Assigned task:
Write out the data exactly, keeping every line.

### Supplied material

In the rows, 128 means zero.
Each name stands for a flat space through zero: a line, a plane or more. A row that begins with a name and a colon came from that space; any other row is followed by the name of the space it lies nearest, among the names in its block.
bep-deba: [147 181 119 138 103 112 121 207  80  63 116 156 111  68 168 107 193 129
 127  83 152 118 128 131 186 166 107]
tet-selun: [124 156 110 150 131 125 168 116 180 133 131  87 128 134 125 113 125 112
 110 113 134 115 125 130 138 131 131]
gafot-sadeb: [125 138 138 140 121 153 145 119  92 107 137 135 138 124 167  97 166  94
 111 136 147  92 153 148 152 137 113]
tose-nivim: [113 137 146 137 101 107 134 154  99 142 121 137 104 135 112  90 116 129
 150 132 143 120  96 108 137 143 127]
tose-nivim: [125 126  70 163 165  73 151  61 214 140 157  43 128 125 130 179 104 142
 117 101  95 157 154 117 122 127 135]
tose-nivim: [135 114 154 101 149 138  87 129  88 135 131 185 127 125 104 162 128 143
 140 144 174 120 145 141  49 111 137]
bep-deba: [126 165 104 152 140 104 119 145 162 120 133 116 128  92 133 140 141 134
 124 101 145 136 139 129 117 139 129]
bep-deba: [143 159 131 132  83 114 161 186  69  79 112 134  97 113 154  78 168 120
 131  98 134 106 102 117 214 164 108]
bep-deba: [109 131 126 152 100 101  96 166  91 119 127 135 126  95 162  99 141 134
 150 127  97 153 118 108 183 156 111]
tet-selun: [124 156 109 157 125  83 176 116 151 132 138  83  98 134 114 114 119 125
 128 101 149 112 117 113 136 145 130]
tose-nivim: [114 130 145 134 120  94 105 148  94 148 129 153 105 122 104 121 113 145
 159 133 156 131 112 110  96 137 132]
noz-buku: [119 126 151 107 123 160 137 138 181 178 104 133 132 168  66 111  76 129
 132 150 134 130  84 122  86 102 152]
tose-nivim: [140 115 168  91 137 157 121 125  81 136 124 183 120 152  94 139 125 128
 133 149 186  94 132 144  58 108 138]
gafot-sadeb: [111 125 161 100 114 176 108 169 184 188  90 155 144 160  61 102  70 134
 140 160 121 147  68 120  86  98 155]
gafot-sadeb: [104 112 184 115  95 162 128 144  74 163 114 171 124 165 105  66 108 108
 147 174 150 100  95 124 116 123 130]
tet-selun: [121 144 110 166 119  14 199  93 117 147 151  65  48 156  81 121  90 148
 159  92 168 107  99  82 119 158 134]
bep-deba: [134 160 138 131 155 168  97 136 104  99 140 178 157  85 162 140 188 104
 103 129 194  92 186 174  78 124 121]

######

Response:
In the rows, 128 means zero.
Each name stands for a flat space through zero: a line, a plane or more. A row that begins with a name and a colon came from that space; any other row is followed by the name of the space it lies nearest, among the names in its block.
bep-deba: [147 181 119 138 103 112 121 207  80  63 116 156 111  68 168 107 193 129
 127  83 152 118 128 131 186 166 107]
tet-selun: [124 156 110 150 131 125 168 116 180 133 131  87 128 134 125 113 125 112
 110 113 134 115 125 130 138 131 131]
gafot-sadeb: [125 138 138 140 121 153 145 119  92 107 137 135 138 124 167  97 166  94
 111 136 147  92 153 148 152 137 113]
tose-nivim: [113 137 146 137 101 107 134 154  99 142 121 137 104 135 112  90 116 129
 150 132 143 120  96 108 137 143 127]
tose-nivim: [125 126  70 163 165  73 151  61 214 140 157  43 128 125 130 179 104 142
 117 101  95 157 154 117 122 127 135]
tose-nivim: [135 114 154 101 149 138  87 129  88 135 131 185 127 125 104 162 128 143
 140 144 174 120 145 141  49 111 137]
bep-deba: [126 165 104 152 140 104 119 145 162 120 133 116 128  92 133 140 141 134
 124 101 145 136 139 129 117 139 129]
bep-deba: [143 159 131 132  83 114 161 186  69  79 112 134  97 113 154  78 168 120
 131  98 134 106 102 117 214 164 108]
bep-deba: [109 131 126 152 100 101  96 166  91 119 127 135 126  95 162  99 141 134
 150 127  97 153 118 108 183 156 111]
tet-selun: [124 156 109 157 125  83 176 116 151 132 138  83  98 134 114 114 119 125
 128 101 149 112 117 113 136 145 130]
tose-nivim: [114 130 145 134 120  94 105 148  94 148 129 153 105 122 104 121 113 145
 159 133 156 131 112 110  96 137 132]
noz-buku: [119 126 151 107 123 160 137 138 181 178 104 133 132 168  66 111  76 129
 132 150 134 130  84 122  86 102 152]
tose-nivim: [140 115 168  91 137 157 121 125  81 136 124 183 120 152  94 139 125 128
 133 149 186  94 132 144  58 108 138]
gafot-sadeb: [111 125 161 100 114 176 108 169 184 188  90 155 144 160  61 102  70 134
 140 160 121 147  68 120  86  98 155]
gafot-sadeb: [104 112 184 115  95 162 128 144  74 163 114 171 124 165 105  66 108 108
 147 174 150 100  95 124 116 123 130]
tet-selun: [121 144 110 166 119  14 199  93 117 147 151  65  48 156  81 121  90 148
 159  92 168 107  99  82 119 158 134]
bep-deba: [134 160 138 131 155 168  97 136 104  99 140 178 157  85 162 140 188 104
 103 129 194  92 186 174  78 124 121]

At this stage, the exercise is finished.